DIRECTIONS: Line by line, check the data for the string "with" and state how many lines have it, nothing more.
*** DATA EXCERPTS Section Begins ***
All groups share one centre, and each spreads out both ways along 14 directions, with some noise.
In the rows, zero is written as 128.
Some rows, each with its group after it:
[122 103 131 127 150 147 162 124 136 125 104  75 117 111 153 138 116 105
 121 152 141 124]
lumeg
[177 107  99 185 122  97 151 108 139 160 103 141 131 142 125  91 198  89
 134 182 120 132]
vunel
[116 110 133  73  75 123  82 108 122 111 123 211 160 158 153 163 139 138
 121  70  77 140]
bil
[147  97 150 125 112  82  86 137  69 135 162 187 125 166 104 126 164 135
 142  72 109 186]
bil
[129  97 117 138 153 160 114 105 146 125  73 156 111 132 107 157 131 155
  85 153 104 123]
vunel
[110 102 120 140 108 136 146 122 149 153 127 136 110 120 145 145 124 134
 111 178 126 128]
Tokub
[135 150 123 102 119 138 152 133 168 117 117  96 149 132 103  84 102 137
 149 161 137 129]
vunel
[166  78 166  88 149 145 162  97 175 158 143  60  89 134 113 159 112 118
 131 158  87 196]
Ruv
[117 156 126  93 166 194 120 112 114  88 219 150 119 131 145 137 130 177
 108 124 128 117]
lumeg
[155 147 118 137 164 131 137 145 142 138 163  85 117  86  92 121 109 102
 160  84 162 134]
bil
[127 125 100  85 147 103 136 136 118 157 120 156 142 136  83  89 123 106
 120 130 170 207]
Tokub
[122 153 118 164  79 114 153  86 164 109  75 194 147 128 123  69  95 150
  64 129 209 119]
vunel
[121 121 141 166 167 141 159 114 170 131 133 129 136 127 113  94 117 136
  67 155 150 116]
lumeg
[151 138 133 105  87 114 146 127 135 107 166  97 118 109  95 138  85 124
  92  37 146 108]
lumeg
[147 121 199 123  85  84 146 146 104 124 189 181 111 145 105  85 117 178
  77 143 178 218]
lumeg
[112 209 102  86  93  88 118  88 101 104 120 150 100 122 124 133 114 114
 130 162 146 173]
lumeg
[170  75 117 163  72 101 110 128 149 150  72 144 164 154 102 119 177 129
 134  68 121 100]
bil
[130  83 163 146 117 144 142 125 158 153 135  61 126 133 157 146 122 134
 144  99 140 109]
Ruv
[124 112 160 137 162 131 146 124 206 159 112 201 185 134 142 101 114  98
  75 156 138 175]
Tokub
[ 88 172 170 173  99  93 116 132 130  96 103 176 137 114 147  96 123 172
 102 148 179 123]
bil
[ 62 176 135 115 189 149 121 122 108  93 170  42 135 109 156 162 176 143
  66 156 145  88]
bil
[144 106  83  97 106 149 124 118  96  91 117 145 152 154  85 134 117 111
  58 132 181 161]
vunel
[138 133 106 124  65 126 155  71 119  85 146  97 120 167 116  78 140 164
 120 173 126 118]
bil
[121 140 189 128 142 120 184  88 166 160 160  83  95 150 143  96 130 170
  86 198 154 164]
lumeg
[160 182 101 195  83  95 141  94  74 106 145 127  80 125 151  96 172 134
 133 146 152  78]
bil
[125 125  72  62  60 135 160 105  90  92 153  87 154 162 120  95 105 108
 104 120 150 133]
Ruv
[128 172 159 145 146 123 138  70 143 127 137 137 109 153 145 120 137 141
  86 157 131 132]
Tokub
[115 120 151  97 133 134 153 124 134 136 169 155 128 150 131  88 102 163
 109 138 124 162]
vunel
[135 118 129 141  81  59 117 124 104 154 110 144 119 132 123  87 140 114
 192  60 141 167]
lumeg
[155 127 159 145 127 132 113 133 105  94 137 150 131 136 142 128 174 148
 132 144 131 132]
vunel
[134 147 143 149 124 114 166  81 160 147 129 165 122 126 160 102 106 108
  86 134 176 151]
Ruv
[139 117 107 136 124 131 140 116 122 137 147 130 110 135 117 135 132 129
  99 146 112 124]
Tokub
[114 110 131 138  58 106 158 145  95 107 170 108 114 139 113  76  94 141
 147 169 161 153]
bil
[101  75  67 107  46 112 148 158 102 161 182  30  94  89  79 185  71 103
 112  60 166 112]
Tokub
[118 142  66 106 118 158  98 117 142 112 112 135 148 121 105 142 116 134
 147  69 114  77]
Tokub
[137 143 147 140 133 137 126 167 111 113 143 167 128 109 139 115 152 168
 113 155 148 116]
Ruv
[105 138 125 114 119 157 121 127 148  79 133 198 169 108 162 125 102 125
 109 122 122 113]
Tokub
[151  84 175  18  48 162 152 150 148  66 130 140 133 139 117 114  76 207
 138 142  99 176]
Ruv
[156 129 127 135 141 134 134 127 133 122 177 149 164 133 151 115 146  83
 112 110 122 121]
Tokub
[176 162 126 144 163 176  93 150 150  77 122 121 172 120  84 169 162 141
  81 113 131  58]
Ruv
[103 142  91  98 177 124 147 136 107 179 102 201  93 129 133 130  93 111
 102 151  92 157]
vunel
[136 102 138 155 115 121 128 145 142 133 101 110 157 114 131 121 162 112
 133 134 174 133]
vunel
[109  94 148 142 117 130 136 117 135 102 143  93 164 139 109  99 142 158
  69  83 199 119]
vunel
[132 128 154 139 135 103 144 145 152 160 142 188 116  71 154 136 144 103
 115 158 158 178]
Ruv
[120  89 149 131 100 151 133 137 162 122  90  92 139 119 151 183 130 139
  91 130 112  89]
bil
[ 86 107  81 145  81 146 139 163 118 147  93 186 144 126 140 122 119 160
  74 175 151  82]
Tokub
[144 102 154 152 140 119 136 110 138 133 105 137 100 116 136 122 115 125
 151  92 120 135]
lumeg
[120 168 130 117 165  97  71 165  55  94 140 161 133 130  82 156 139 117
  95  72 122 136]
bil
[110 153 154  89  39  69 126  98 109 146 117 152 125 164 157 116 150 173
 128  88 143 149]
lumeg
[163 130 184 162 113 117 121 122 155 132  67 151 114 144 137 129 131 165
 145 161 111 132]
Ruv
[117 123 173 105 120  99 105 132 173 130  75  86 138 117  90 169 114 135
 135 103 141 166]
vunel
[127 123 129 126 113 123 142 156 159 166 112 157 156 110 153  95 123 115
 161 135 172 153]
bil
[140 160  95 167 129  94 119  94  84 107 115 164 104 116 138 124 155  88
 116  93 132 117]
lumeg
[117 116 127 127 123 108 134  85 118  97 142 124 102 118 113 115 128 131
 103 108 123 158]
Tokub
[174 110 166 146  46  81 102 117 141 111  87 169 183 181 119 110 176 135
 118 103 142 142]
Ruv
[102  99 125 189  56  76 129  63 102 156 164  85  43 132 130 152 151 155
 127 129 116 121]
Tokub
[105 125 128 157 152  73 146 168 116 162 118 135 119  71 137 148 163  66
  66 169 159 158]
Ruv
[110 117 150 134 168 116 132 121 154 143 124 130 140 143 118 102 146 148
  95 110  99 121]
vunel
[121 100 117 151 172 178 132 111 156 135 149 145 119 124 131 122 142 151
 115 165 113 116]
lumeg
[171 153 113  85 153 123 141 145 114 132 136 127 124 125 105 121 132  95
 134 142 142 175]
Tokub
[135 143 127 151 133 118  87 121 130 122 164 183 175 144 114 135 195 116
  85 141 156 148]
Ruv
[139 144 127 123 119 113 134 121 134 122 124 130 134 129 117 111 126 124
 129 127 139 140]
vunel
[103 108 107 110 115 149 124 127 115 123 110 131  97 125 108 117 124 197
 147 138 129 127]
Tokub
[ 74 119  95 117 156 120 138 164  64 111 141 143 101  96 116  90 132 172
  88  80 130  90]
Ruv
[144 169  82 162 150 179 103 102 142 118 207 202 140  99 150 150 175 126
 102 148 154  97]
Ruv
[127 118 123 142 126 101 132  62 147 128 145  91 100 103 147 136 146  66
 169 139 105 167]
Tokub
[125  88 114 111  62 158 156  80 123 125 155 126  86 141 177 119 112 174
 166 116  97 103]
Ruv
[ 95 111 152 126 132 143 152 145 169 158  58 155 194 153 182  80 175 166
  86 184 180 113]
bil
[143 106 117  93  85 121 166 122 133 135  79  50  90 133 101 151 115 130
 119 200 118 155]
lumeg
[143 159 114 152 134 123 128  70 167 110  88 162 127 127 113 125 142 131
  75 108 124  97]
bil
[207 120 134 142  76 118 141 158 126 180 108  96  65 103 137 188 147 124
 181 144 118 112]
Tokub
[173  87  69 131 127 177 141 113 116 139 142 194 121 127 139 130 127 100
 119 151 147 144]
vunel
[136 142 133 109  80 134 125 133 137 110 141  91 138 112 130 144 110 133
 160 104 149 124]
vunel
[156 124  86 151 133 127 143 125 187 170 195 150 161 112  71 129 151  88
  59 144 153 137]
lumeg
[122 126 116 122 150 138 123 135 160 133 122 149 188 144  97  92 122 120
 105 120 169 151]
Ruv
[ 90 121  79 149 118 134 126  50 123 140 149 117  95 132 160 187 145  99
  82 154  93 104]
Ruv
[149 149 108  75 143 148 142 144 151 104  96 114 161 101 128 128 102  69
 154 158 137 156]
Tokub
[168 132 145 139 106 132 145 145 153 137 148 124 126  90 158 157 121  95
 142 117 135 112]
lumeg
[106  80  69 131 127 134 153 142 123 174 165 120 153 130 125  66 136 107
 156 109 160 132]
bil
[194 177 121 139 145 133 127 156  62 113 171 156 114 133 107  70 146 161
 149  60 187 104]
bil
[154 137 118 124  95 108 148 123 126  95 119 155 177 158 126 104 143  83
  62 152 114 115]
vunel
*** DATA EXCERPTS Section Ends ***
WRITTEN RESPONSE: 2